_What the task requires:_ Lines of the listing below that contain the string "rows" are to be returned.

_Records for processing:_
Moves between points:
state | τ θ δ
Q286 | Q811 Q514 Q775
Q146 | Q896 Q310 Q108
Q912 | Q608 Q351 Q59
Q549 | Q308 Q608 Q419
Q178 | Q407 Q606 Q850
Q811 | Q225 Q775 Q414
Q821 | Q864 Q600 Q826
Q392 | Q814 Q59 Q286
Q48 | Q35 Q637 Q42
Q71 | Q967 Q896 Q715
Q277 | Q779 Q818 Q796
Q101 | Q665 Q214 Q871
Q214 | Q48 Q130 Q711
Q225 | Q514 Q414 Q549
Q608 | Q419 Q608 Q441
Q59 | Q441 Q314 Q407
Q796 | Q304 Q101 Q665
Q527 | Q59 Q814 Q173
Q864 | Q981 Q210 Q323
Q385 | Q277 Q777 Q695
Q261 | Q846 Q704 Q675
Q304 | Q81 Q814 Q269
Q871 | Q825 Q192 Q751
Q336 | Q146 Q766 Q801
Q42 | Q550 Q522 Q304
Q475 | Q96 Q967 Q146
Q323 | Q704 Q156 Q61
Q469 | Q178 Q864 Q178
Q786 | Q286 Q225 Q514
Q450 | Q101 Q214 Q515
Q801 | Q475 Q71 Q967
Q514 | Q775 Q549 Q308
Q975 | Q527 Q392 Q814
Q704 | Q508 Q61 Q310
Q720 | Q550 Q797 Q533
Q96 | Q71 Q146 Q896
Q689 | Q282 Q801 Q475
Q592 | Q534 Q64 Q846
Q695 | Q796 Q81 Q101
Q584 | Q59 Q864 Q71
Q743 | Q282 Q37 Q797
Q749 | Q225 Q515 Q192
Q779 | Q130 Q796 Q450
Q941 | Q81 Q48 Q35
Q545 | Q140 Q262 Q37
Q246 | Q915 Q515 Q72
Q431 | Q156 Q475 Q96
Q35 | Q214 Q42 Q550
Q533 | Q48 Q90 Q637
Q781 | Q64 Q522 Q720
Q282 | Q262 Q752 Q891
Q665 | Q941 Q871 Q825
Q777 | Q695 Q304 Q81
Q414 | Q749 Q912 Q608
Q896 | Q715 Q108 Q584
Q915 | Q214 Q72 Q304
Q550 | Q131 Q277 Q779
Q522 | Q720 Q941 Q797
Q751 | Q450 Q915 Q101
Q846 | Q522 Q657 Q779
Q775 | Q751 Q308 Q606
Q262 | Q37 Q534 Q967
Q37 | Q752 Q144 Q262
Q657 | Q941 Q533 Q48
Q825 | Q460 Q751 Q450
Q310 | Q108 Q314 Q821
Q534 | Q781 Q846 Q81
Q173 | Q549 Q475 Q407
Q850 | Q310 Q431 Q896
Q606 | Q584 Q689 Q431
Q419 | Q351 Q441 Q214
Q72 | Q130 Q975 Q527
Q508 | Q71 Q715 Q743
Q797 | Q533 Q35 Q90
Q448 | Q261 Q140 Q818
Q64 | Q779 Q720 Q657
Q460 | Q192 Q514 Q246
Q967 | Q146 Q715 Q310
Q407 | Q210 Q850 Q810
Q814 | Q173 Q286 Q811
Q351 | Q59 Q308 Q178
Q108 | Q584 Q821 Q310
Q818 | Q64 Q592 Q534
Q810 | Q225 Q515 Q130
Q752 | Q891 Q323 Q261
Q726 | Q140 Q310 Q826
Q515 | Q608 Q711 Q975
Q637 | Q42 Q131 Q385
Q628 | Q628 Q336 Q600
Q826 | Q592 Q781 Q534
Q675 | Q981 Q534 Q42
Q81 | Q101 Q269 Q749
Q210 | Q323 Q508 Q156
Q766 | Q801 Q514 Q71
Q156 | Q61 Q743 Q533
Q140 | Q818 Q826 Q864
Q131 | Q385 Q779 Q777
Q90 | Q637 Q550 Q131
Q308 | Q469 Q419 Q59
Q711 | Q975 Q810 Q392
Q192 | Q751 Q173 Q915
Q600 | Q210 Q704 Q508
Q891 | Q144 Q37 Q726
Q269 | Q304 Q825 Q460
Q314 | Q821 Q981 Q600
Q715 | Q310 Q584 Q314
Q130 | Q351 Q527 Q810
Q61 | Q850 Q657 Q71
Q981 | Q801 Q323 Q726
Q144 | Q637 Q726 Q140
Q441 | Q814 Q407 Q628

In the rows, 52 means zero.

The rows follow the links: the fewer symbols apart two points are, the more alike their rows tend to be.

Each row is also shifted at random along 5 hidden directions that mean nothing.

Some points, each with a row of numbers:
Q269
[ 51  48  49  65  53  55  49  46  51  40  43  64  40  39  64  65  48  63  54  59  51  54  47  46  60  53  52  40  39  45  39  58  58  53  69  57  36  59  40  56  49  60]
Q941
[ 39  63  46  57  45  42  57  57  63  57  58  55  64  44  41  47  50  52  51  63  52  52  43  59  47  53  51  46  46  50  47  68  59  57  60  53  55  58  39  42  55  59]
Q310
[ 56  47  49  46  46  53  52  46  52  44  43  48  56  49  48  56  55  42  58  56  51  38  53  37  47  47  50  50  44  50  45  63  43  48  58  53  38  47  49  53  54  54]
Q810
[ 45  50  57  49  56  69  53  42  48  42  46  59  44  47  49  61  57  60  55  54  59  43  49  50  58  43  57  54  52  49  44  55  52  46  64  50  40  58  57  56  47  60]
Q786
[ 54  54  61  48  60  58  50  56  45  44  53  39  43  59  52  64  53  50  54  38  51  58  56  50  57  55  58  51  57  47  60  35  58  47  39  61  62  54  56  61  39  37]
Q210
[ 48  47  34  54  52  47  57  51  43  55  61  47  47  46  59  46  48  53  63  53  51  64  55  51  57  54  56  56  54  59  49  45  47  53  39  45  49  48  62  56  58  43]
Q469
[ 50  44  43  57  53  49  50  54  42  58  59  44  44  45  68  47  45  56  59  42  53  64  54  59  57  59  49  57  54  52  43  58  52  56  61  50  45  52  57  52  52  45]
Q261
[ 56  48  54  47  48  49  53  52  56  55  57  48  47  58  48  44  54  53  56  43  37  49  47  47  52  48  49  49  51  50  55  59  51  52  54  57  48  50  50  46  59  56]
Q314
[ 53  53  48  40  54  59  53  43  35  43  40  45  32  56  52  54  61  50  65  35  48  59  57  37  48  52  58  57  42  54  35  54  49  50  47  62  38  42  53  62  50  42]
Q726
[ 65  52  55  40  52  57  53  53  47  48  42  53  43  67  41  52  59  52  56  42  37  44  52  36  40  47  57  51  49  48  56  51  47  49  47  60  47  47  49  51  54  52]
Q628
[ 52  36  58  56  47  58  48  46  45  45  47  49  54  44  63  58  47  51  60  51  55  41  51  47  52  53  39  56  47  46  42  74  47  44  83  48  29  52  51  52  53  58]
Q766
[ 58  56  43  55  53  39  51  51  62  66  50  42  51  42  65  47  53  43  40  54  64  58  59  65  54  58  52  49  49  56  45  46  48  64  42  53  59  47  53  48  45  40]
Q72
[ 46  62  34  49  56  49  55  47  56  60  49  63  46  41  52  41  57  57  42  61  64  57  54  62  57  45  65  51  52  63  36  42  48  69  37  47  53  53  58  52  49  56]
Q775
[ 52  56  46  50  57  46  50  63  50  53  59  42  54  55  51  55  47  47  49  46  53  61  56  55  54  57  60  49  61  53  58  32  54  57  29  54  67  55  56  59  42  38]
Q657
[ 40  50  53  54  51  50  61  51  56  44  58  46  55  45  46  58  52  50  64  57  49  48  48  51  59  48  50  51  49  52  59  53  58  41  54  53  54  54  54  51  57  51]
Q392
[ 48  51  67  47  56  69  50  40  50  47  48  53  44  53  48  56  59  57  48  46  57  47  51  54  57  46  52  54  55  49  47  56  54  46  63  52  46  55  57  54  44  56]
Q915
[ 46  47  53  64  51  58  50  33  60  52  53  63  36  34  67  53  52  67  46  60  56  59  47  61  69  53  48  43  45  51  36  62  57  56  71  49  38  57  48  52  50  61]
Q61
[ 45  48  52  54  41  59  57  50  54  42  55  48  60  46  37  63  54  49  68  63  43  42  42  36  45  50  50  47  48  41  49  79  50  40  78  53  33  57  43  47  56  57]
Q689
[ 62  38  54  60  50  51  53  52  62  48  54  47  65  44  55  63  47  43  50  73  56  38  54  49  55  49  46  47  58  48  73  41  42  39  48  40  55  52  59  51  53  47]
Q801
[ 59  48  59  52  48  55  52  46  59  47  43  46  56  48  50  63  56  43  51  61  55  39  53  45  48  51  47  47  48  45  53  59  46  43  61  54  45  50  47  50  47  49]
Q549
[ 52  53  59  52  43  49  43  68  59  61  64  48  80  61  37  48  43  46  41  49  51  42  42  59  36  58  45  49  67  41  56  73  53  58  72  48  53  62  42  40  46  63]
Q262
[ 66  54  38  48  59  52  59  62  49  45  42  57  51  55  42  61  55  50  56  65  47  40  55  37  46  40  70  48  52  52  67  29  42  49  30  53  55  54  57  56  55  48]
Q871
[ 49  49  60  50  54  58  45  47  42  33  55  52  46  64  47  61  47  50  54  45  39  64  54  36  59  56  51  45  56  52  65  28  56  40  24  50  63  48  52  68  49  41]
Q715
[ 56  44  43  52  51  52  56  44  50  43  42  46  48  38  59  61  55  44  62  61  57  46  57  43  56  48  53  51  43  53  44  51  44  47  50  52  40  47  57  58  53  47]
Q720
[ 41  57  49  48  54  46  62  58  55  46  57  47  60  50  41  53  52  44  59  55  52  46  52  52  56  45  55  53  52  56  64  40  55  44  35  52  66  53  57  51  56  49]
Q282
[ 63  52  38  59  48  47  56  59  63  64  53  59  57  46  49  50  53  56  47  73  51  44  47  53  43  49  58  46  53  47  57  59  45  58  62  48  46  57  48  40  57  58]
Q414
[ 52  32  50  65  53  50  49  64  53  46  64  49  71  40  62  65  33  51  53  62  59  36  50  59  65  47  46  50  65  47  67  47  51  47  63  39  52  67  61  52  51  60]
Q864
[ 53  35  45  55  51  54  54  49  43  43  55  47  46  44  61  59  47  54  69  52  45  49  51  42  59  49  49  52  49  51  50  56  48  44  62  49  35  51  58  56  60  52]
Q608
[ 50  47  42  54  65  59  55  59  32  39  47  50  41  44  63  67  47  57  66  46  60  51  57  49  64  46  65  58  54  52  49  34  53  50  48  54  48  59  65  65  46  46]
Q533
[ 41  70  41  51  55  47  65  52  51  59  49  50  39  45  49  46  61  56  57  53  57  65  52  60  48  54  63  57  42  54  41  55  59  57  51  62  57  50  48  48  52  43]
Q534
[ 55  52  67  43  46  50  48  52  62  52  52  49  55  62  43  46  55  49  48  37  38  39  43  49  49  48  42  46  47  46  54  69  54  52  64  61  50  52  42  42  53  63]
Q665
[ 48  53  57  58  49  49  44  45  52  51  55  56  43  55  59  48  48  58  46  46  44  69  50  52  56  62  45  45  49  52  47  51  60  54  49  53  54  49  42  55  50  49]
Q695
[ 54  44  63  58  58  56  45  44  34  42  41  55  34  53  75  55  47  59  53  39  52  63  59  49  60  58  42  58  44  53  53  38  55  43  51  52  53  44  53  61  53  44]
Q192
[ 48  59  50  51  59  61  51  43  44  38  43  55  26  50  52  64  58  61  56  47  47  67  53  42  60  53  65  42  44  50  39  41  60  53  41  64  47  54  48  66  42  44]
Q431
[ 53  49  50  53  54  52  56  44  50  49  51  39  44  46  59  59  56  43  57  56  57  59  61  49  56  56  53  53  51  55  55  39  47  43  37  50  56  43  60  59  48  32]
Q711
[ 46  58  56  39  59  67  54  46  42  37  44  57  47  60  36  60  60  52  54  50  54  47  55  42  53  41  64  55  57  56  55  33  49  44  31  50  56  51  61  63  46  51]
Q48
[ 39  53  46  61  59  47  62  45  49  54  58  49  36  37  70  48  52  59  58  54  60  69  57  66  69  54  52  59  46  59  53  37  59  47  44  50  62  48  61  53  56  39]
Q637
[ 48  50  64  57  56  56  55  49  41  49  48  52  45  55  60  51  52  55  56  48  54  57  57  55  51  55  43  64  49  52  64  45  56  36  55  49  60  46  55  52  57  44]

From each start, follow one symbol. Which point do you reach?
Answer with the point's name.
[ 50  59  28  47  51  45  60  62  45  53  56  52  53  52  38  50  54  49  64  59  45  57  51  40  41  50  68  51  52  55  47  49  47  58  36  52  49  51  53  54  57  47]
δ: Q61
[ 62  59  54  52  44  54  51  49  61  73  51  57  40  60  47  38  63  62  43  50  40  60  43  54  35  59  52  48  48  41  41  81  52  63  78  60  40  51  36  35  53  56]
θ: Q323
[ 45  52  57  45  62  64  52  39  40  46  50  54  35  54  57  50  57  58  51  42  58  60  59  54  64  48  56  62  56  61  51  29  51  46  33  47  57  46  67  63  48  45]
θ: Q527
[ 53  51  53  36  45  49  48  55  46  48  52  45  62  67  36  45  52  38  55  40  41  48  53  37  39  51  49  54  54  56  52  53  44  50  36  51  52  41  52  54  55  51]
τ: Q864
[ 49  60  55  50  46  49  43  51  57  55  58  54  57  63  40  46  50  52  39  49  42  65  46  50  45  61  50  41  57  50  49  54  58  59  43  51  58  52  39  51  46  53]
τ: Q450
[ 49  59  42  45  43  43  51  54  53  65  57  43  63  56  42  39  54  41  50  51  54  60  53  53  36  59  50  55  54  55  40  63  46  60  44  49  52  44  49  47  51  45]
τ: Q310
[ 54  44  65  51  49  55  48  33  55  55  46  40  38  47  68  50  58  47  49  43  55  59  57  55  57  61  39  54  44  51  42  61  50  47  62  54  44  40  52  51  47  40]
δ: Q584
[ 51  52  36  54  55  47  52  70  43  49  57  48  65  48  48  59  42  48  58  55  56  46  51  51  49  50  63  52  59  51  53  46  50  59  48  50  53  62  56  56  48  51]
δ: Q59
[ 39  48  69  56  50  63  47  37  52  50  60  57  48  55  53  49  51  60  46  49  52  60  48  58  60  55  40  54  57  52  53  54  58  42  58  43  53  51  52  53  51  56]
τ: Q48
[ 41  66  44  53  57  47  64  55  48  52  46  54  44  45  50  50  57  55  59  54  58  58  53  57  50  50  61  57  41  55  46  48  59  52  47  59  59  51  49  50  55  48]
δ: Q304
[ 58  46  67  51  49  55  48  39  60  55  48  42  47  52  60  52  57  45  43  50  56  53  57  56  55  59  40  52  51  50  56  52  48  44  53  50  53  42  53  50  46  41]
δ: Q146
[ 53  57  53  51  53  51  49  60  54  53  55  44  53  54  49  58  50  50  48  45  53  55  50  55  50  58  57  47  56  45  51  53  56  57  54  59  56  59  46  53  41  46]
τ: Q775
[ 46  51  59  47  51  51  58  51  60  41  49  51  54  47  45  57  53  50  60  49  47  34  44  49  57  43  49  47  41  47  50  67  57  47  68  62  44  58  45  45  54  64]
τ: Q779
[ 48  55  44  49  57  51  51  65  37  51  54  49  57  56  47  53  46  51  55  44  56  53  53  52  47  52  61  59  60  52  50  43  52  57  44  51  56  56  58  57  47  49]
τ: Q351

_The completed task:_
In the rows, 52 means zero.
The rows follow the links: the fewer symbols apart two points are, the more alike their rows tend to be.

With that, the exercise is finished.